▶ [PROBLEM DETAILS]: Could you copy every entry exactly, with nothing changed?

▶ [SOURCE INFORMATION]:

Each row is a point. Each copy is the shape, with its points in the same order, turned, moved and blurred by noise. Say if it was mirrored as well.
In the rows, zero is written as 128.

Shape (8 x 3):
[[118 194 161]
 [165  87 128]
 [152 117 207]
 [161 140  95]
 [ 85 136 105]
 [109 139 183]
 [107 103 114]
 [ 96 189  91]]
Copy 1, 8 rows:
[[215 106  91]
 [129 148 164]
 [179  81 177]
 [157 179 114]
 [131 123  71]
 [173  78 122]
 [114 128 108]
 [176 151  48]]
Copy 1 is: mirrored
Copy 2, 8 rows:
[[ 95 199 158]
 [180 111 172]
 [106 128 223]
 [172 160 145]
 [122 130 103]
 [ 91 136 176]
 [133 105 125]
 [118 190  89]]
Copy 2 is: only turned
Copy 3, 8 rows:
[[129 190 149]
 [140  78 119]
 [148 111 196]
 [144 128  82]
 [ 77 145 102]
 [112 139 175]
 [ 89 104 111]
 [ 94 186  83]]
Copy 3 is: only turned
Copy 4, 8 rows:
[[ 91 161 149]
 [183  84 161]
 [156 131 221]
 [168 119 112]
 [105  76 129]
 [104 121 190]
 [126  73 139]
 [ 90 121  90]]
Copy 4 is: only turned

Shape, 9 rows:
[[108 147 130 115]
 [179  85 105 125]
 [128  90 176 161]
 [161  94 142 142]
 [127  71 116 132]
 [ 22  97 160 118]
 [173 179  63 182]
 [ 95 120 116 157]
 [139 110 132 168]]
Copy 1:
[[ 96 133 132 137]
 [166  77  92 148]
 [ 92  64 127 192]
 [129  81 112 181]
 [109  61  94 130]
 [ 12  81 147 109]
 [148 174  32 179]
 [ 78 113  92 144]
 [104  93  93 178]]
Copy 1 is: only turned
Copy 2:
[[102 150 129 107]
 [196 101 120 132]
 [129 127  74 168]
 [169 124  97 140]
 [139  84 117 137]
 [ 29 109 107 127]
 [194 187 198 147]
 [109 131 151 148]
 [149 138 117 165]]
Copy 2 is: mirrored
Copy 3 (9 x 4):
[[111 128 117  98]
 [181 117 111 157]
 [117  85 153 158]
 [158 111 139 161]
 [161  70 111 134]
 [ 77  41 131  58]
 [131 182  47 175]
 [103  93  89 132]
 [122 103 117 169]]
Copy 3 is: only turned
Copy 4:
[[128 156 130 117]
 [136  77 110 176]
 [134  94 189 127]
 [141  88 152 157]
 [102  85 134 138]
 [ 68 142 172  49]
 [129 173 129 237]
 [ 91 141 157 141]
 [119 115 168 165]]
Copy 4 is: only turned

Shape:
[[174 147 116 157 166  72]
 [ 97  98  80 208  81  35]
 [120 120 129 151 218 139]
 [125 122  92 122  99  56]
 [ 92 137 152 100 116 147]
 [110 130 113 122 131 153]
 [164  90  85 118  99 107]
 [104 152  98 122  81 146]
 [147 134 108 153 196  93]
 [127  67 177 124 138  88]
 [141 108 119 115  71 174]
 [160 114  47 130  86 118]]
Copy 1, 12 rows:
[[171 139 131 173 149  74]
 [ 59 169 121 249 127  67]
 [150 142 146 151 226 137]
 [ 83 135 135 167 113  58]
 [ 88 156 165 109 126 156]
 [ 97 127 126 126 154 150]
 [ 91  76 135 169 116  96]
 [ 76 142 107 134 100 144]
 [158 134 126 166 192  89]
 [107 118 225 175 146 110]
 [ 79  96 136 143  96 178]
 [ 80  79  82 170 110  96]]
Copy 1 is: only turned
Copy 2 (12 x 6):
[[172 162  99 134 177  81]
 [141 111   8 231 161  83]
 [121 140 150 149 209 151]
 [119 106  49 145 134  75]
 [ 91 129 129 153  94 138]
 [103 136  95 137 127 157]
 [152  88  52 119 126 127]
 [ 98 149  62 145  88 146]
 [143 144 116 136 206 110]
 [150  63 142 175 130  99]
 [136 112  75 132  62 176]
 [147 112  17 118 125 143]]
Copy 2 is: only turned
Copy 3:
[[100 156 179 117 183  88]
 [100 211  69 145 131  29]
 [176 123 146 116 219 129]
 [ 81 143 102  99 124  77]
 [167 124 111  87 107 152]
 [149 134 116 119 138 158]
 [ 81 105 113 150 119 112]
 [119 160  99 108 102 168]
 [130 147 160 120 210 109]
 [171  95 137 122 129  60]
 [132 113 107 160  86 163]
 [ 65 138  98 153 131 138]]
Copy 3 is: mirrored
Copy 4, 12 rows:
[[209 136 171 144 173 165]
 [181 131 120 248 130  91]
 [136 107 133 113 229 167]
 [198 140 116 156 119 111]
 [108 149 105  98 126 147]
 [132 130  91 119 151 166]
 [188  85 108 131 101 151]
 [137 157  72 137 108 167]
 [183 126 150 137 210 158]
 [126  92 173 123 140 101]
 [118 103  92 119  83 186]
 [207 102  81 158 103 176]]
Copy 4 is: only turned

Shape:
[[116 118 133 115 158 136 137  73]
 [141 184 156 157 146 187 161 108]
 [ 70 196 130  67 143 167  84 145]
 [ 92 184 141 131 180 113  88 138]
 [167  79  76 104  79  60 218 112]
 [158  98 176 183  97 170 112 191]
 [112  83 106 172  90 204 149 160]
 [160 123  76  97 120 114  98 145]
 [184 179 153 151 101 123 176  55]
 [132 107 116 162 152 163 139 161]
 [112 123 101 168  85 129 128 139]]
Copy 1, 11 rows:
[[151 109 175  86 152 104 115 135]
 [166  78 101  73 124 153  73 137]
 [194 163  96 108 100  54  86 161]
 [155 179  81  93 168  93 100 149]
 [ 76 129 211 135  59 155 163  55]
 [134  80  69 191 130 166 151 170]
 [ 95  53 121 187 106 126  78 157]
 [111 121 115 130 103  61 152  97]
 [176  86 140  91 126 188 113  55]
 [ 82  84 105 128 142 129 106 159]
 [112 110 123 171 127 130  90 106]]
Copy 1 is: only turned
Copy 2 (11 x 8):
[[103 170 165 136 137 115 142 166]
 [ 56 195 115 123 115 171 109 128]
 [ 29  76 108  98 110 115 154 152]
 [ 56 105 102 130 174 117 102 166]
 [244 146 148 175  92 173 146 158]
 [113 144 123 118 176 173 132  21]
 [108 151 152 165  96 138 137  30]
 [162 103 118  96 117 103 121 128]
 [126 197 156 104 117 214  88 174]
 [112 162 110 154 137 117 124  80]
 [126 111 153 158 118 151  98  90]]
Copy 2 is: only turned
Copy 3, 11 rows:
[[121 160 165 147 139 155 119 137]
 [161 103 139 204 120 143 154 117]
 [127 105 183 133 206 134 220  99]
 [124 100 161 137 178 111 183 182]
 [181 194  62  57  83 147  89 109]
 [114  35 150 132  87  96  91  83]
 [105  58 123 130 123 192  96  46]
 [165 119 120  83 181 105 111 113]
 [167 179 101 203  93 111 123 128]
 [143  70 138 126 131 162 111 117]
 [108  96  82 113 143 131 127  99]]
Copy 3 is: mirrored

▶ [OUTPUT]:
Each row is a point. Each copy is the shape, with its points in the same order, turned, moved and blurred by noise. Say if it was mirrored as well.
In the rows, zero is written as 128.

Shape (8 x 3):
[[118 194 161]
 [165  87 128]
 [152 117 207]
 [161 140  95]
 [ 85 136 105]
 [109 139 183]
 [107 103 114]
 [ 96 189  91]]
Copy 1, 8 rows:
[[215 106  91]
 [129 148 164]
 [179  81 177]
 [157 179 114]
 [131 123  71]
 [173  78 122]
 [114 128 108]
 [176 151  48]]
Copy 1 is: mirrored
Copy 2, 8 rows:
[[ 95 199 158]
 [180 111 172]
 [106 128 223]
 [172 160 145]
 [122 130 103]
 [ 91 136 176]
 [133 105 125]
 [118 190  89]]
Copy 2 is: only turned
Copy 3, 8 rows:
[[129 190 149]
 [140  78 119]
 [148 111 196]
 [144 128  82]
 [ 77 145 102]
 [112 139 175]
 [ 89 104 111]
 [ 94 186  83]]
Copy 3 is: only turned
Copy 4, 8 rows:
[[ 91 161 149]
 [183  84 161]
 [156 131 221]
 [168 119 112]
 [105  76 129]
 [104 121 190]
 [126  73 139]
 [ 90 121  90]]
Copy 4 is: only turned

Shape, 9 rows:
[[108 147 130 115]
 [179  85 105 125]
 [128  90 176 161]
 [161  94 142 142]
 [127  71 116 132]
 [ 22  97 160 118]
 [173 179  63 182]
 [ 95 120 116 157]
 [139 110 132 168]]
Copy 1:
[[ 96 133 132 137]
 [166  77  92 148]
 [ 92  64 127 192]
 [129  81 112 181]
 [109  61  94 130]
 [ 12  81 147 109]
 [148 174  32 179]
 [ 78 113  92 144]
 [104  93  93 178]]
Copy 1 is: only turned
Copy 2:
[[102 150 129 107]
 [196 101 120 132]
 [129 127  74 168]
 [169 124  97 140]
 [139  84 117 137]
 [ 29 109 107 127]
 [194 187 198 147]
 [109 131 151 148]
 [149 138 117 165]]
Copy 2 is: mirrored
Copy 3 (9 x 4):
[[111 128 117  98]
 [181 117 111 157]
 [117  85 153 158]
 [158 111 139 161]
 [161  70 111 134]
 [ 77  41 131  58]
 [131 182  47 175]
 [103  93  89 132]
 [122 103 117 169]]
Copy 3 is: only turned
Copy 4:
[[128 156 130 117]
 [136  77 110 176]
 [134  94 189 127]
 [141  88 152 157]
 [102  85 134 138]
 [ 68 142 172  49]
 [129 173 129 237]
 [ 91 141 157 141]
 [119 115 168 165]]
Copy 4 is: only turned

Shape:
[[174 147 116 157 166  72]
 [ 97  98  80 208  81  35]
 [120 120 129 151 218 139]
 [125 122  92 122  99  56]
 [ 92 137 152 100 116 147]
 [110 130 113 122 131 153]
 [164  90  85 118  99 107]
 [104 152  98 122  81 146]
 [147 134 108 153 196  93]
 [127  67 177 124 138  88]
 [141 108 119 115  71 174]
 [160 114  47 130  86 118]]
Copy 1, 12 rows:
[[171 139 131 173 149  74]
 [ 59 169 121 249 127  67]
 [150 142 146 151 226 137]
 [ 83 135 135 167 113  58]
 [ 88 156 165 109 126 156]
 [ 97 127 126 126 154 150]
 [ 91  76 135 169 116  96]
 [ 76 142 107 134 100 144]
 [158 134 126 166 192  89]
 [107 118 225 175 146 110]
 [ 79  96 136 143  96 178]
 [ 80  79  82 170 110  96]]
Copy 1 is: only turned
Copy 2 (12 x 6):
[[172 162  99 134 177  81]
 [141 111   8 231 161  83]
 [121 140 150 149 209 151]
 [119 106  49 145 134  75]
 [ 91 129 129 153  94 138]
 [103 136  95 137 127 157]
 [152  88  52 119 126 127]
 [ 98 149  62 145  88 146]
 [143 144 116 136 206 110]
 [150  63 142 175 130  99]
 [136 112  75 132  62 176]
 [147 112  17 118 125 143]]
Copy 2 is: only turned
Copy 3:
[[100 156 179 117 183  88]
 [100 211  69 145 131  29]
 [176 123 146 116 219 129]
 [ 81 143 102  99 124  77]
 [167 124 111  87 107 152]
 [149 134 116 119 138 158]
 [ 81 105 113 150 119 112]
 [119 160  99 108 102 168]
 [130 147 160 120 210 109]
 [171  95 137 122 129  60]
 [132 113 107 160  86 163]
 [ 65 138  98 153 131 138]]
Copy 3 is: mirrored
Copy 4, 12 rows:
[[209 136 171 144 173 165]
 [181 131 120 248 130  91]
 [136 107 133 113 229 167]
 [198 140 116 156 119 111]
 [108 149 105  98 126 147]
 [132 130  91 119 151 166]
 [188  85 108 131 101 151]
 [137 157  72 137 108 167]
 [183 126 150 137 210 158]
 [126  92 173 123 140 101]
 [118 103  92 119  83 186]
 [207 102  81 158 103 176]]
Copy 4 is: only turned

Shape:
[[116 118 133 115 158 136 137  73]
 [141 184 156 157 146 187 161 108]
 [ 70 196 130  67 143 167  84 145]
 [ 92 184 141 131 180 113  88 138]
 [167  79  76 104  79  60 218 112]
 [158  98 176 183  97 170 112 191]
 [112  83 106 172  90 204 149 160]
 [160 123  76  97 120 114  98 145]
 [184 179 153 151 101 123 176  55]
 [132 107 116 162 152 163 139 161]
 [112 123 101 168  85 129 128 139]]
Copy 1, 11 rows:
[[151 109 175  86 152 104 115 135]
 [166  78 101  73 124 153  73 137]
 [194 163  96 108 100  54  86 161]
 [155 179  81  93 168  93 100 149]
 [ 76 129 211 135  59 155 163  55]
 [134  80  69 191 130 166 151 170]
 [ 95  53 121 187 106 126  78 157]
 [111 121 115 130 103  61 152  97]
 [176  86 140  91 126 188 113  55]
 [ 82  84 105 128 142 129 106 159]
 [112 110 123 171 127 130  90 106]]
Copy 1 is: only turned
Copy 2 (11 x 8):
[[103 170 165 136 137 115 142 166]
 [ 56 195 115 123 115 171 109 128]
 [ 29  76 108  98 110 115 154 152]
 [ 56 105 102 130 174 117 102 166]
 [244 146 148 175  92 173 146 158]
 [113 144 123 118 176 173 132  21]
 [108 151 152 165  96 138 137  30]
 [162 103 118  96 117 103 121 128]
 [126 197 156 104 117 214  88 174]
 [112 162 110 154 137 117 124  80]
 [126 111 153 158 118 151  98  90]]
Copy 2 is: only turned
Copy 3, 11 rows:
[[121 160 165 147 139 155 119 137]
 [161 103 139 204 120 143 154 117]
 [127 105 183 133 206 134 220  99]
 [124 100 161 137 178 111 183 182]
 [181 194  62  57  83 147  89 109]
 [114  35 150 132  87  96  91  83]
 [105  58 123 130 123 192  96  46]
 [165 119 120  83 181 105 111 113]
 [167 179 101 203  93 111 123 128]
 [143  70 138 126 131 162 111 117]
 [108  96  82 113 143 131 127  99]]
Copy 3 is: mirrored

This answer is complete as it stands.